**Instructions for the task:** First find the line with "-14.4] : 189" in the entries below, then set down exactly every line through the line with "32.3 -17.4 -24.9", that line included.

**Dataset items:**
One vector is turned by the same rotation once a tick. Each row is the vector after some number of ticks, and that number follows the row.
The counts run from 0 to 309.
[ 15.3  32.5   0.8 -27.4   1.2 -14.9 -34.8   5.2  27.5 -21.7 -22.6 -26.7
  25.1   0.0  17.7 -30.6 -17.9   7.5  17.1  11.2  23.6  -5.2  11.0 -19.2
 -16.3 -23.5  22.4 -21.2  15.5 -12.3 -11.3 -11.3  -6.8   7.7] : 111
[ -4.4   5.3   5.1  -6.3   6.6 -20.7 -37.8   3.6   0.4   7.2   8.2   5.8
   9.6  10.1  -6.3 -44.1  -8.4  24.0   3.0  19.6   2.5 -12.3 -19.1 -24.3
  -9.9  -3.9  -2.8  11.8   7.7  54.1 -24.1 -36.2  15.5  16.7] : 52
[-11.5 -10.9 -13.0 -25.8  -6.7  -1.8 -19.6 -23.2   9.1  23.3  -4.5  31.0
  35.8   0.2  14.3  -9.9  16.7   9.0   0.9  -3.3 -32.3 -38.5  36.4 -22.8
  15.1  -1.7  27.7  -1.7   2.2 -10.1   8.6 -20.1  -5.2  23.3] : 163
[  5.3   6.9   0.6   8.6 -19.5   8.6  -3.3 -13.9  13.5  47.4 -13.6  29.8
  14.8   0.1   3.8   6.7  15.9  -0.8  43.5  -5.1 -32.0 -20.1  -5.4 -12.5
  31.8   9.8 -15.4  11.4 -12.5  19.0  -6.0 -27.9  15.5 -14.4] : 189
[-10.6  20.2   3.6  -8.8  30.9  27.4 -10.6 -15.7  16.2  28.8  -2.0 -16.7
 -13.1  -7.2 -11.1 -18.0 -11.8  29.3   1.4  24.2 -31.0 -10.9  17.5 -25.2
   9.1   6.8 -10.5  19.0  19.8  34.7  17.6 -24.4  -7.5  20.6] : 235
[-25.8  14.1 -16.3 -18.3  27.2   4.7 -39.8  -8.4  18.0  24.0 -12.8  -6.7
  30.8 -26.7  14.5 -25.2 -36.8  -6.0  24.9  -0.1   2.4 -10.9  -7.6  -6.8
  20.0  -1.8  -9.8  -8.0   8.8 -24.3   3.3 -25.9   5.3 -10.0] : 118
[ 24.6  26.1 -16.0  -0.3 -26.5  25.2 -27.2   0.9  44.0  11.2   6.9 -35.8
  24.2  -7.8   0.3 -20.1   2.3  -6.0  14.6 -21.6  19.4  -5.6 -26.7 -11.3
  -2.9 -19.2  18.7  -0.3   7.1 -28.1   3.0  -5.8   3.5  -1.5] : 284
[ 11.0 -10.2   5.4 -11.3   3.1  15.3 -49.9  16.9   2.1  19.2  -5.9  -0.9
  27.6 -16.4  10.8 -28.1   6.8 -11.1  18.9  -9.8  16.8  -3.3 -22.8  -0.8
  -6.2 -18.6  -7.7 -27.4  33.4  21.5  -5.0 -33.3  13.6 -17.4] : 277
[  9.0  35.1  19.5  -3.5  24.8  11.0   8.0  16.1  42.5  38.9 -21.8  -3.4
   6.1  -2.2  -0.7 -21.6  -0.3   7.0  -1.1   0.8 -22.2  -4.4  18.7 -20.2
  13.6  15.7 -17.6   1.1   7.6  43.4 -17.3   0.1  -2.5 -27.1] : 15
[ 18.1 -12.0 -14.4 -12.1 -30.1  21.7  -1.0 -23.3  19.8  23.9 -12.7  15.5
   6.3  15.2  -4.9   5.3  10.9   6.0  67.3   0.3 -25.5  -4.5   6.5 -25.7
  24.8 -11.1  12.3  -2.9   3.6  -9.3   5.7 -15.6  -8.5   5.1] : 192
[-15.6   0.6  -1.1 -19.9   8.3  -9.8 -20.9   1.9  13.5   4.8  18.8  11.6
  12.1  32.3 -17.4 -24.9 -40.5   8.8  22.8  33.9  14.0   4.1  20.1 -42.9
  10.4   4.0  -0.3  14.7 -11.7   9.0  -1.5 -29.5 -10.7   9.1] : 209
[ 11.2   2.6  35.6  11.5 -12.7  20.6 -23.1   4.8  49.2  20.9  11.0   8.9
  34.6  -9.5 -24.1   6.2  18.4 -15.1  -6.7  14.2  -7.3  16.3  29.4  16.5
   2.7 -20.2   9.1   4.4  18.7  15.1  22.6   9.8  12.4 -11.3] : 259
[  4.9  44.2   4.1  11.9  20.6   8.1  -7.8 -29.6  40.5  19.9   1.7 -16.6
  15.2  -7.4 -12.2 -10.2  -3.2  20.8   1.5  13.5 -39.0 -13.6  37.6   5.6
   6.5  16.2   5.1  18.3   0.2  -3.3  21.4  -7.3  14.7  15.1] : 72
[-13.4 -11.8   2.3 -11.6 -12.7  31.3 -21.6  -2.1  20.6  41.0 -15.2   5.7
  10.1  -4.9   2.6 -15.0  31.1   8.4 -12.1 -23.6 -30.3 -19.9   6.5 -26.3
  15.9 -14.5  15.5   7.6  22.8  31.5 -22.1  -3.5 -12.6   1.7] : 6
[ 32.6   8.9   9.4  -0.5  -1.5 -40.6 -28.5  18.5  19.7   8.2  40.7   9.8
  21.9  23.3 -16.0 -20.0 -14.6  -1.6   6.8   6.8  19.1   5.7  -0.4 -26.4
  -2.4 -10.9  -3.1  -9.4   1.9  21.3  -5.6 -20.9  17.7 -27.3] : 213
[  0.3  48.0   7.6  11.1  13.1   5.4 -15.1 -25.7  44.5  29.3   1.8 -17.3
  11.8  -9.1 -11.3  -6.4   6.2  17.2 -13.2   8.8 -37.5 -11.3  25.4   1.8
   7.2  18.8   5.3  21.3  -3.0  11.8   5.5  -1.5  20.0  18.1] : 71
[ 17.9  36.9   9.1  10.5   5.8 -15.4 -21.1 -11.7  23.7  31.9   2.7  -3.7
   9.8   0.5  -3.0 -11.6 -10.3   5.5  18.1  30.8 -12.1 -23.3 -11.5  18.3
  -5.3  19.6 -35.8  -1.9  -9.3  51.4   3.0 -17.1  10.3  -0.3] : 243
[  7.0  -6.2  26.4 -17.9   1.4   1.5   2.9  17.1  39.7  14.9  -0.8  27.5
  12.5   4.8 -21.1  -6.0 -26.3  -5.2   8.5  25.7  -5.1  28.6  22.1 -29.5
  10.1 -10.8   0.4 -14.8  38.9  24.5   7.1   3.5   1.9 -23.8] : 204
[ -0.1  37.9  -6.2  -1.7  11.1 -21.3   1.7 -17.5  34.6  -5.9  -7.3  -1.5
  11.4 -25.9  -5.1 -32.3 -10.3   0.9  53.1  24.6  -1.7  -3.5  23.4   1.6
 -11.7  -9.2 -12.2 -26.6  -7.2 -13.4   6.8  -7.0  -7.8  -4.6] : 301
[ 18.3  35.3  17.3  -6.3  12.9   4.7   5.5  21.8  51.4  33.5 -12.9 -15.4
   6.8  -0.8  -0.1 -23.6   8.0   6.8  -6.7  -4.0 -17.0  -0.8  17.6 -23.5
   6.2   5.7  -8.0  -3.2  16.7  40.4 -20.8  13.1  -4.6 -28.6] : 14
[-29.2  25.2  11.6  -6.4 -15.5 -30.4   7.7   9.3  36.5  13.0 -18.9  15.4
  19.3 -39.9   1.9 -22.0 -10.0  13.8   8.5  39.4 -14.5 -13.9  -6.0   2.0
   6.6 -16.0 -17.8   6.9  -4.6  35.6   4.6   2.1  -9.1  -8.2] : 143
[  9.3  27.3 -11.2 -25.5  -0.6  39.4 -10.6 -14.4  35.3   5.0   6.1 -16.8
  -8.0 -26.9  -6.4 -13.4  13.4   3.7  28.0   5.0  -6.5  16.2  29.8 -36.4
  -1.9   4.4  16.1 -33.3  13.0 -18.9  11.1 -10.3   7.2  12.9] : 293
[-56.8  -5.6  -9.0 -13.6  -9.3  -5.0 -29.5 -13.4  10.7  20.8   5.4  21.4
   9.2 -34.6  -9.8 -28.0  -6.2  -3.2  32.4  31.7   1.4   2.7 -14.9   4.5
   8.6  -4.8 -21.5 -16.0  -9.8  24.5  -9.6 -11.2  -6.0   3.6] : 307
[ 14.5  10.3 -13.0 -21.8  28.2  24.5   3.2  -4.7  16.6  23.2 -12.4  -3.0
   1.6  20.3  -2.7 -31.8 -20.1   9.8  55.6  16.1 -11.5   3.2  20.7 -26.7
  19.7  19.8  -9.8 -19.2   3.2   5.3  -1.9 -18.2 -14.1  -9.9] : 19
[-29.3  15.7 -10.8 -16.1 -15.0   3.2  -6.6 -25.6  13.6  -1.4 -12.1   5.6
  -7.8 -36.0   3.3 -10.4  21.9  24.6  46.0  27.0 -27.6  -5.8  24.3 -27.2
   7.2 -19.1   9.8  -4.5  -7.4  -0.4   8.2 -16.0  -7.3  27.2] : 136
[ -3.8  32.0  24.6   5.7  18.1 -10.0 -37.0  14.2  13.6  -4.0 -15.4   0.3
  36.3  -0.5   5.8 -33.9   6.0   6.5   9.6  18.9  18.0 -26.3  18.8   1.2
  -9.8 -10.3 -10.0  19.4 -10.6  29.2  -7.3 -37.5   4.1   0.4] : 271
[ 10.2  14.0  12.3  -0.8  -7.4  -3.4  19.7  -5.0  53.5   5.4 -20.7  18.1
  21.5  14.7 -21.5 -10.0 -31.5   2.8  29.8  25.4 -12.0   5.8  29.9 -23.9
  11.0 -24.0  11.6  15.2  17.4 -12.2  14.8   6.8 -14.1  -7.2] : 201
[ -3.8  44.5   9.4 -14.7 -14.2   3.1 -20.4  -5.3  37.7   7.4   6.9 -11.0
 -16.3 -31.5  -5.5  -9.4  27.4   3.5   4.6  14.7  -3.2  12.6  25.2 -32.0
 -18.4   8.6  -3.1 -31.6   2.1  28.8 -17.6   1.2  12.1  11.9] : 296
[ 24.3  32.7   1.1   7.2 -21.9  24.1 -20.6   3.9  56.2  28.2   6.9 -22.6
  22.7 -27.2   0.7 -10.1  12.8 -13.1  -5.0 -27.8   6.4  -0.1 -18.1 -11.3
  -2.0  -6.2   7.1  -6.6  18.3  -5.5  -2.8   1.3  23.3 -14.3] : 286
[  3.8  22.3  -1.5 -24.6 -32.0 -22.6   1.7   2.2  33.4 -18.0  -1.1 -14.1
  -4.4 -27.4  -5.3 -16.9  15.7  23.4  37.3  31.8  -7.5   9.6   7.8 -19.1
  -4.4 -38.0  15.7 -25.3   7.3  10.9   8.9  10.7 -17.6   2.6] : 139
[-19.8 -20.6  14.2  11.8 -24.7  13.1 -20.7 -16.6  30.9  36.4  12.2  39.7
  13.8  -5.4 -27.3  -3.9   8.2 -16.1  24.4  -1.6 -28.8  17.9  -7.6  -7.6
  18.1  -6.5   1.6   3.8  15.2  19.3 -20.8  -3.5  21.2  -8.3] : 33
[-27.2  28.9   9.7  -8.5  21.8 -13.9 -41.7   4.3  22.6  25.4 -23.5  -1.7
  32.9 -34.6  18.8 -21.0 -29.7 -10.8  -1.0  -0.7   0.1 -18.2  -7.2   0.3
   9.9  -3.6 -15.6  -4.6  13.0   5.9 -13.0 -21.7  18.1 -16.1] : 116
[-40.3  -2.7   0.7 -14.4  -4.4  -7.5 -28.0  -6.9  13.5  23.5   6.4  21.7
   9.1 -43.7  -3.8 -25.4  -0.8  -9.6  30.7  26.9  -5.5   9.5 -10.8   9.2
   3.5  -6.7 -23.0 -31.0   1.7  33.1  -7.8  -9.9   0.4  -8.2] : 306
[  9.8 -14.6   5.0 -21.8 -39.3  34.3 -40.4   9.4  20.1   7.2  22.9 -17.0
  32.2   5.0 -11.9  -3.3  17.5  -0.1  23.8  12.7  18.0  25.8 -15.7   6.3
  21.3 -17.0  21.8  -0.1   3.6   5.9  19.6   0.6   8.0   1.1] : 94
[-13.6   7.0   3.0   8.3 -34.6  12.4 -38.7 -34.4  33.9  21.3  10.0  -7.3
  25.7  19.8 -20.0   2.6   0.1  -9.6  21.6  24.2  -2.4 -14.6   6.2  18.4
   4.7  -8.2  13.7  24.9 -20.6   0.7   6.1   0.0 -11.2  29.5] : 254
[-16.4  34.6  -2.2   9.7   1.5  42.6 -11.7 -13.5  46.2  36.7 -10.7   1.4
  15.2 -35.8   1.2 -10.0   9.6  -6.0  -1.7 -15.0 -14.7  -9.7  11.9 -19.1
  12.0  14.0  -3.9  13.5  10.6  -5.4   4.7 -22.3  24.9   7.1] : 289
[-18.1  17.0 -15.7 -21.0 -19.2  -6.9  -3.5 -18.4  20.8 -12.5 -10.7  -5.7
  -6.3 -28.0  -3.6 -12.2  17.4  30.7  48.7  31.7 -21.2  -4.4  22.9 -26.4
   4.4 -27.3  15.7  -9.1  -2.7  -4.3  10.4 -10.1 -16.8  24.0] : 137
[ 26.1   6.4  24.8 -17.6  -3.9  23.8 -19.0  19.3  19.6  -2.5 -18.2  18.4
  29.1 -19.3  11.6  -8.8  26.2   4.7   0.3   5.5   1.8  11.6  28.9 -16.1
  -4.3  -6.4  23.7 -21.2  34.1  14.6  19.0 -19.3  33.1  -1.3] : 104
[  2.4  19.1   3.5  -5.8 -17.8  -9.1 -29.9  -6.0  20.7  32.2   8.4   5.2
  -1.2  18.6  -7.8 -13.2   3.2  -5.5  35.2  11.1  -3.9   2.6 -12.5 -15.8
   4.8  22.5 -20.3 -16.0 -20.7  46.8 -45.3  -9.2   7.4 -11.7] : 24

**Solution to this task:**
  31.8   9.8 -15.4  11.4 -12.5  19.0  -6.0 -27.9  15.5 -14.4] : 189
[-10.6  20.2   3.6  -8.8  30.9  27.4 -10.6 -15.7  16.2  28.8  -2.0 -16.7
 -13.1  -7.2 -11.1 -18.0 -11.8  29.3   1.4  24.2 -31.0 -10.9  17.5 -25.2
   9.1   6.8 -10.5  19.0  19.8  34.7  17.6 -24.4  -7.5  20.6] : 235
[-25.8  14.1 -16.3 -18.3  27.2   4.7 -39.8  -8.4  18.0  24.0 -12.8  -6.7
  30.8 -26.7  14.5 -25.2 -36.8  -6.0  24.9  -0.1   2.4 -10.9  -7.6  -6.8
  20.0  -1.8  -9.8  -8.0   8.8 -24.3   3.3 -25.9   5.3 -10.0] : 118
[ 24.6  26.1 -16.0  -0.3 -26.5  25.2 -27.2   0.9  44.0  11.2   6.9 -35.8
  24.2  -7.8   0.3 -20.1   2.3  -6.0  14.6 -21.6  19.4  -5.6 -26.7 -11.3
  -2.9 -19.2  18.7  -0.3   7.1 -28.1   3.0  -5.8   3.5  -1.5] : 284
[ 11.0 -10.2   5.4 -11.3   3.1  15.3 -49.9  16.9   2.1  19.2  -5.9  -0.9
  27.6 -16.4  10.8 -28.1   6.8 -11.1  18.9  -9.8  16.8  -3.3 -22.8  -0.8
  -6.2 -18.6  -7.7 -27.4  33.4  21.5  -5.0 -33.3  13.6 -17.4] : 277
[  9.0  35.1  19.5  -3.5  24.8  11.0   8.0  16.1  42.5  38.9 -21.8  -3.4
   6.1  -2.2  -0.7 -21.6  -0.3   7.0  -1.1   0.8 -22.2  -4.4  18.7 -20.2
  13.6  15.7 -17.6   1.1   7.6  43.4 -17.3   0.1  -2.5 -27.1] : 15
[ 18.1 -12.0 -14.4 -12.1 -30.1  21.7  -1.0 -23.3  19.8  23.9 -12.7  15.5
   6.3  15.2  -4.9   5.3  10.9   6.0  67.3   0.3 -25.5  -4.5   6.5 -25.7
  24.8 -11.1  12.3  -2.9   3.6  -9.3   5.7 -15.6  -8.5   5.1] : 192
[-15.6   0.6  -1.1 -19.9   8.3  -9.8 -20.9   1.9  13.5   4.8  18.8  11.6
  12.1  32.3 -17.4 -24.9 -40.5   8.8  22.8  33.9  14.0   4.1  20.1 -42.9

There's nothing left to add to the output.